Work to be completed »
Where in the entries below does "return" appear? Copy every line that has it.

#### Information given ####

Below is a small trained network, with its code and all its weights. Each question gives an input and a target symbol and asks what happens when units are switched off, that is, made to give their printed mean instead of their output.

import numpy as np


def w(rows, s, z=0):
    codes = np.array(rows[::2]) - 128.0
    scale = np.full(codes.shape[1], s)
    scale[-1] = z or s
    return codes * scale


def f(y):
    return np.maximum(y, 0)


def softmax(a):
    e = np.exp(a - a.max(-1, keepdims=True))
    return e / e.sum(-1, keepdims=True)


def log_softmax(a):
    a = a - a.max(-1, keepdims=True)
    return a - np.log(np.exp(a).sum(-1, keepdims=True))


def net(x, mask):
    ids = ['αβεζηθμξσ'.index(c) for c in x.split()]
    T = len(ids)
    res = E[ids] + P[:T]
    u = 0
    for l in range(3):
        r = res
        for j in range(2):
            rows = slice(2 * j, 2 * j + 2)
            q, k, v = (r @ M[l][rows].T for M in (Q, K, V))
            z = softmax(np.where(np.tri(T) > 0, q @ k.T / 2**0.5, -1e9)) @ v
            o = O[l][rows]
            res = res + np.where(mask[u + j], z, o[:, -1]) @ o[:, :-1]
        u += 2
        y = f(res @ A[l][:, :-1].T + A[l][:, -1])
        res = res + np.where(mask[u : u + 4], y, B[l][:, -1]) @ B[l][:, :-1]
        u += 4
    return log_softmax(res[-1] @ U[:, :-1].T + U[:, -1])


Q, K, V, O, A, B = {}, {}, {}, {}, {}, {}
E = w([
[88,94,93],'α',
[161,123,132],'β',
[117,107,128],'ε',
[166,120,182],'ζ',
[137,115,106],'η',
[187,129,186],'θ',
[127,132,145],'μ',
[253,133,191],'ξ',
[176,171,143],'σ',
],0.021)
P = w([
[139,145,145],'0',
[105,155,164],'1',
[136,3,142],'2',
[85,185,93],'3',
[67,152,218],'4',
[123,5,78],'5',
[83,217,89],'6',
[72,160,198],'7',
[180,27,11],'8',
[104,251,49],'9',
[63,144,210],'10',
[224,60,24],'11',
[46,216,86],'12',
],0.011)
Q[0] = w([
[57,154,98],'0.h0',
[92,212,205],'0.h0',
[131,113,7],'0.h1',
[112,125,106],'0.h1',
],0.012)
K[0] = w([
[53,192,46],'0.h0',
[60,227,124],'0.h0',
[113,119,111],'0.h1',
[2,103,122],'0.h1',
],0.008)
V[0] = w([
[114,2,134],'0.h0',
[200,61,129],'0.h0',
[105,83,202],'0.h1',
[146,235,121],'0.h1',
],0.011)
O[0] = w([
[176,111,70,160],'0.h0',
[21,44,69,253],'0.h0',
[148,120,166,191],'0.h1',
[254,127,141,112],'0.h1',
],0.0064,0.0034)
A[0] = w([
[147,155,67,2],'0.n0',
[70,113,50,98],'0.n1',
[97,75,181,121],'0.n2',
[21,254,98,163],'0.n3',
],0.008,0.00085)
B[0] = w([
[152,88,133,165],'0.n0',
[175,117,225,254],'0.n1',
[254,176,189,193],'0.n2',
[181,192,154,245],'0.n3',
],0.0084,0.0041)
Q[1] = w([
[75,151,255],'1.h0',
[98,157,69],'1.h0',
[107,114,207],'1.h1',
[220,172,161],'1.h1',
],0.0077)
K[1] = w([
[90,135,146],'1.h0',
[113,42,255],'1.h0',
[199,80,97],'1.h1',
[96,143,90],'1.h1',
],0.012)
V[1] = w([
[81,123,72],'1.h0',
[66,61,47],'1.h0',
[42,248,199],'1.h1',
[69,183,2],'1.h1',
],0.0076)
O[1] = w([
[143,132,67,63],'1.h0',
[151,89,111,29],'1.h0',
[77,123,187,81],'1.h1',
[8,175,79,1],'1.h1',
],0.011,0.0078)
A[1] = w([
[109,121,10,148],'1.n0',
[85,207,107,111],'1.n1',
[150,106,172,86],'1.n2',
[147,47,80,255],'1.n3',
],0.013,0.0029)
B[1] = w([
[184,10,3,130],'1.n0',
[195,175,51,150],'1.n1',
[169,184,68,246],'1.n2',
[7,50,237,232],'1.n3',
],0.0059,0.011)
Q[2] = w([
[72,130,152],'2.h0',
[191,158,156],'2.h0',
[235,178,188],'2.h1',
[98,253,131],'2.h1',
],0.013)
K[2] = w([
[145,57,116],'2.h0',
[170,177,111],'2.h0',
[253,147,134],'2.h1',
[22,105,109],'2.h1',
],0.0067)
V[2] = w([
[134,84,155],'2.h0',
[144,122,63],'2.h0',
[37,6,68],'2.h1',
[81,94,220],'2.h1',
],0.011)
O[2] = w([
[175,254,41,138],'2.h0',
[163,144,82,108],'2.h0',
[114,161,128,1],'2.h1',
[73,181,130,128],'2.h1',
],0.0087,0.041)
A[2] = w([
[254,100,125,157],'2.n0',
[146,207,10,184],'2.n1',
[151,225,82,254],'2.n2',
[140,94,57,180],'2.n3',
],0.0094,0.0047)
B[2] = w([
[86,145,93,253],'2.n0',
[105,7,159,130],'2.n1',
[86,106,92,140],'2.n2',
[110,88,168,139],'2.n3',
],0.014,0.024)
U = w([
[53,160,128,107],'α',
[79,159,105,194],'β',
[106,151,147,92],'ε',
[192,138,135,10],'ζ',
[100,102,123,232],'η',
[200,136,125,30],'θ',
[160,159,206,206],'μ',
[181,129,68,5],'ξ',
[218,101,245,174],'σ',
],0.012,0.0032)

Each question gives the input, a string of symbols that net reads in full, and the target symbol t.
The units are the heads (2 rows each of Q, K, V and O) and the neurons (one row each of A and B). Each row of codes is followed by its name. A weight is (code - 128) times the scale printed after its matrix; where a second scale follows, it is the last column's (O, A, B and U).
mask holds one flag per unit, layer by layer, with each layer's heads first. A switched-off unit (its flag False) gives its mean, the last column of its rows in O or B, instead of its output. The means were averaged over made-up inputs and are rounded, as every weight is.
A unit's drop is (log p(t) with every unit on - log p(t) with that unit switched off) / (log p(t) with every unit on - log p(t) with every unit switched off).
The circuit of an input: a set's keep is (log p(t) with only the set's units on - log p(t) with every unit switched off) / (log p(t) with every unit on - log p(t) with every unit switched off). Starting from the 12 units with the biggest drops (on a tie, the unit counted first), units are removed one at a time, each time the one whose removal leaves the highest keep (on an exact tie, the one counted first), for as long as the keep stays at least 0.8.
units of the circuit, in order: the units of the circuit, biggest drop first
unit that matters most: the unit with the biggest drop
top k neurons: the k neurons with the biggest drops, biggest first
k most important neurons of layer l: the k neurons of layer l with the biggest drops, biggest first
which heads matter: for each layer, one digit per head in row order, 1 if its drop is at least 0.15 and else 0, layers parted by /
input ζ σ η ξ σ ξ θ ξ ζ ζ σ, target ξ: most important neuron of layer 2 : 2.n0
input θ η μ β β β ξ ξ, target ξ: units of the circuit, in order : 2.n0, 1.n3, 1.n2
input μ μ ζ ε η ξ ξ ζ ε α β ξ, target η: units of the circuit, in order : 0.h0, 2.n0
input σ σ β θ μ ζ μ α η, target σ: which heads matter : 00 / 01 / 00
input α β θ σ μ ε β, target σ: which heads matter : 10 / 01 / 10
input ξ σ β η β ζ η β ζ σ β σ ζ, target σ: top 3 neurons : 0.n3, 1.n1, 2.n2
input β ε μ μ α σ σ α, target σ: which heads matter : 00 / 00 / 10
input σ ξ η, target σ: top 2 neurons : 1.n3, 2.n2
input μ ε ξ ζ μ ζ θ θ ξ ξ β, target ξ: which heads matter : 10 / 01 / 00
input α β ζ μ ζ ξ ε θ, target ξ: which heads matter : 10 / 01 / 00
input μ σ ζ β β σ α η ζ, target η: which heads matter : 10 / 00 / 10
input θ θ μ ε μ σ θ ζ β, target σ: top 3 neurons : 1.n3, 2.n2, 2.n3
input ξ ξ ξ α μ, target ξ: which heads matter : 00 / 01 / 00
input ξ β η ζ θ β θ θ α, target σ: unit that matters most : 1.n3
input ξ ε ξ, target η: top 3 neurons : 2.n0, 1.n3, 1.n2
input θ β σ σ ε α α θ β β θ β, target η: top 2 neurons : 1.n2, 0.n2
input η α η β η σ θ η μ θ ε μ, target η: which heads matter : 10 / 10 / 00
input σ ξ α μ, target σ: 2 most important neurons of layer 1 : 1.n2, 1.n1
input ζ ε β η ζ θ ε β σ η θ β, target η: top 2 neurons : 0.n2, 1.n2
input ζ ζ σ ξ η η σ ε, target σ: unit that matters most : 0.h0
input α σ β η ξ α β μ ζ, target η: top 2 neurons : 2.n0, 1.n2
input σ ε α θ ξ η η ζ η μ θ θ, target η: top 2 neurons : 2.n0, 1.n2
input β β μ μ β ε η η ξ β ζ, target ξ: 2 most important neurons of layer 1 : 1.n3, 1.n2
input ζ σ θ β σ α σ α σ, target η: 2 most important neurons of layer 1 : 1.n3, 1.n2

####

Output for this exercise »
    return codes * scale
    return np.maximum(y, 0)
    return e / e.sum(-1, keepdims=True)
    return a - np.log(np.exp(a).sum(-1, keepdims=True))
    return log_softmax(res[-1] @ U[:, :-1].T + U[:, -1])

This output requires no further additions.